[Problem]
Report every line of the entries that contains the word "keepdims".

START Data listing

Below is a small trained network, with its code and all its weights. Each question gives an input and a class and asks what happens when units are switched off, that is, made to give their printed mean instead of their output.

import numpy as np


def w(rows, s, z=0):
    codes = np.array(rows[::2]) - 128.0
    scale = np.full(codes.shape[1], s)
    scale[-1] = z or s
    return codes * scale


def norm(h):
    return h / np.sqrt((h * h).mean(-1, keepdims=True) + 1e-5)


def f(y):
    return np.maximum(y, 0)


def log_softmax(a):
    a = a - a.max(-1, keepdims=True)
    return a - np.log(np.exp(a).sum(-1, keepdims=True))


def net(x, mask):
    res = np.array(x, float).reshape(1, 6) / 4 @ E
    u = 0
    for l in range(3):
        y = f(norm(res) @ A[l][:, :-1].T + A[l][:, -1])
        res = res + np.where(mask[u : u + 6], y, B[l][:, -1]) @ B[l][:, :-1]
        u += 6
    return log_softmax(norm(res)[-1] @ U[:, :-1].T + U[:, -1])


A, B = {}, {}
E = w([
[123,57,144,131,104,110,128,171,81,142],'x0',
[87,169,162,217,97,150,190,65,135,111],'x1',
[122,171,154,116,86,29,199,133,154,53],'x2',
[203,77,153,118,61,176,169,150,155,106],'x3',
[58,66,126,164,80,160,121,145,175,122],'x4',
[76,127,156,196,255,46,136,97,163,55],'x5',
],0.0053)
A[0] = w([
[149,188,85,138,154,152,95,144,118,203,58],'L0N0',
[160,175,148,154,209,88,162,106,146,151,89],'L0N1',
[128,167,30,91,253,127,20,125,133,119,19],'L0N2',
[147,127,147,234,225,155,117,55,116,145,82],'L0N3',
[184,69,130,128,191,144,149,151,175,127,254],'L0N4',
[108,91,111,109,224,145,87,113,216,191,3],'L0N5',
],0.0057,0.0029)
B[0] = w([
[143,136,108,105,155,134,54,77,115,65,193],'L0N0',
[166,117,85,114,120,82,199,173,159,236,208],'L0N1',
[82,106,253,135,44,108,174,100,174,45,239],'L0N2',
[48,190,142,54,154,135,225,181,58,210,255],'L0N3',
[135,101,184,93,156,153,115,87,69,62,237],'L0N4',
[107,131,160,164,90,19,61,121,199,46,190],'L0N5',
],0.0066,0.004)
A[1] = w([
[133,186,51,85,81,52,119,70,161,110,57],'L1N0',
[114,178,106,174,79,24,144,167,122,141,53],'L1N1',
[2,47,109,246,161,149,73,180,116,163,8],'L1N2',
[19,146,78,185,156,84,139,141,73,81,173],'L1N3',
[144,221,100,182,39,63,169,116,132,127,41],'L1N4',
[152,159,75,46,141,187,71,84,103,107,119],'L1N5',
],0.0058,0.0017)
B[1] = w([
[76,162,112,156,147,95,75,94,80,174,185],'L1N0',
[56,254,218,73,174,174,159,110,140,111,205],'L1N1',
[122,156,216,25,178,102,186,98,153,153,207],'L1N2',
[150,176,183,53,15,82,149,81,147,200,253],'L1N3',
[31,91,192,134,162,120,36,81,62,112,213],'L1N4',
[158,173,55,193,121,64,107,109,45,166,210],'L1N5',
],0.0069,0.0045)
A[2] = w([
[102,254,127,107,123,78,191,91,118,132,204],'L2N0',
[101,67,114,164,76,228,96,123,113,160,116],'L2N1',
[141,158,57,81,105,218,113,137,76,176,156],'L2N2',
[216,98,58,78,222,50,184,174,146,151,87],'L2N3',
[83,179,87,70,242,104,45,121,158,127,5],'L2N4',
[144,57,88,124,186,165,16,110,179,209,117],'L2N5',
],0.0061,0.0033)
B[2] = w([
[158,67,97,60,156,191,188,151,136,219,254],'L2N0',
[89,93,148,226,92,173,153,71,212,136,161],'L2N1',
[105,185,49,172,201,126,144,163,199,98,179],'L2N2',
[188,175,12,124,106,111,233,211,185,60,138],'L2N3',
[59,2,183,136,94,102,132,133,158,127,143],'L2N4',
[45,214,155,96,183,32,112,27,31,154,148],'L2N5',
],0.0068,0.0097)
U = w([
[104,94,113,245,64,216,147,123,209,113,113],'0',
[163,45,196,141,90,69,76,156,133,2,139],'1',
[222,185,47,117,153,110,178,180,112,132,176],'2',
[130,173,68,176,158,117,7,100,41,160,104],'3',
[156,157,177,206,167,131,80,207,143,113,2],'4',
[56,130,240,50,121,101,184,111,109,176,156],'5',
],0.012,0.0077)

Each question gives the input, the list of numbers given to net, and the class t.
The units are the neurons (one row each of A and B). Each row of codes is followed by its name. A weight is (code - 128) times the scale printed after its matrix; where a second scale follows, it is the last column's (A, B and U).
mask holds one flag per neuron, layer by layer. A switched-off neuron (its flag False) gives its mean, the last column of its row in B, instead of its output. The means were averaged over made-up inputs and are rounded, as every weight is.
A unit's drop is (log p(t) with every unit on - log p(t) with that unit switched off) / (log p(t) with every unit on - log p(t) with every unit switched off).
The circuit of an input: a set's keep is (log p(t) with only the set's units on - log p(t) with every unit switched off) / (log p(t) with every unit on - log p(t) with every unit switched off). Starting from the 12 units with the biggest drops (on a tie, the unit counted first), units are removed one at a time, each time the one whose removal leaves the highest keep (on an exact tie, the one counted first), for as long as the keep stays at least 0.8.
circuit, biggest first: the units of the circuit, biggest drop first
most important unit: the unit with the biggest drop
k most important neurons: the k neurons with the biggest drops, biggest first
k most important neurons of layer l: the k neurons of layer l with the biggest drops, biggest first
input [0,2,-3,6,-5,7], class 2: circuit, biggest first -> (L0N1; L2N3)
input [5,-1,6,5,-3,0], class 1: circuit, biggest first -> (L0N3; L1N3; L0N1; L1N2)
input [8,-4,-5,7,5,6], class 1: circuit, biggest first -> (L2N0; L0N3)
input [2,3,-1,-5,1,-6], class 2: circuit, biggest first -> (L0N2; L1N4; L2N2)
input [5,-7,8,-7,2,-8], class 2: 2 most important neurons -> (L0N2; L0N5)
input [-2,-5,0,7,2,-4], class 2: circuit, biggest first -> (L0N2; L2N2)
input [3,-7,2,0,6,3], class 1: circuit, biggest first -> (L0N3; L2N0)
input [7,-6,-1,-2,-7,-3], class 2: circuit, biggest first -> (L1N4; L2N3)
input [0,1,2,1,-8,-6], class 2: circuit, biggest first -> (L2N2; L0N2)
input [7,-8,3,-1,1,1], class 1: most important unit -> L2N0
input [7,-8,-8,6,4,4], class 1: circuit, biggest first -> (L2N0; L0N3)
input [-3,0,4,7,-7,3], class 2: 2 most important neurons -> (L2N3; L0N2)
input [-2,5,3,2,4,-2], class 0: 2 most important neurons of layer 0 -> (L0N3; L0N5)
input [3,-5,-7,7,-8,2], class 1: 3 most important neurons -> (L0N4; L0N2; L2N0)
input [-5,-2,-2,6,7,-3], class 0: most important neuron -> (L2N1)
input [-6,-3,4,6,8,7], class 1: 2 most important neurons of layer 1 -> (L1N1; L1N2)
input [8,-8,7,8,2,-8], class 2: 4 most important neurons -> (L0N2; L1N4; L0N5; L2N3)
input [1,0,4,-7,3,-8], class 3: 2 most important neurons -> (L0N2; L0N3)
input [-5,-2,3,7,8,5], class 1: 2 most important neurons -> (L2N0; L0N3)
input [-4,2,0,-5,5,-8], class 3: most important neuron of layer 0 -> (L0N2)
input [-6,-4,3,-7,6,-6], class 3: 4 most important neurons of layer 0 -> (L0N3; L0N0; L0N5; L0N1)
input [1,4,4,7,5,4], class 1: 2 most important neurons -> (L0N3; L2N0)
input [6,-3,6,3,-5,-6], class 2: 2 most important neurons -> (L0N2; L0N5)
input [6,5,3,6,-6,-1], class 1: 3 most important neurons of layer 0 -> (L0N3; L0N1; L0N5)
input [3,-3,0,-5,-3,-8], class 3: 2 most important neurons of layer 0 -> (L0N3; L0N0)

END Data listing

[Task output]
    return h / np.sqrt((h * h).mean(-1, keepdims=True) + 1e-5)
    a = a - a.max(-1, keepdims=True)
    return a - np.log(np.exp(a).sum(-1, keepdims=True))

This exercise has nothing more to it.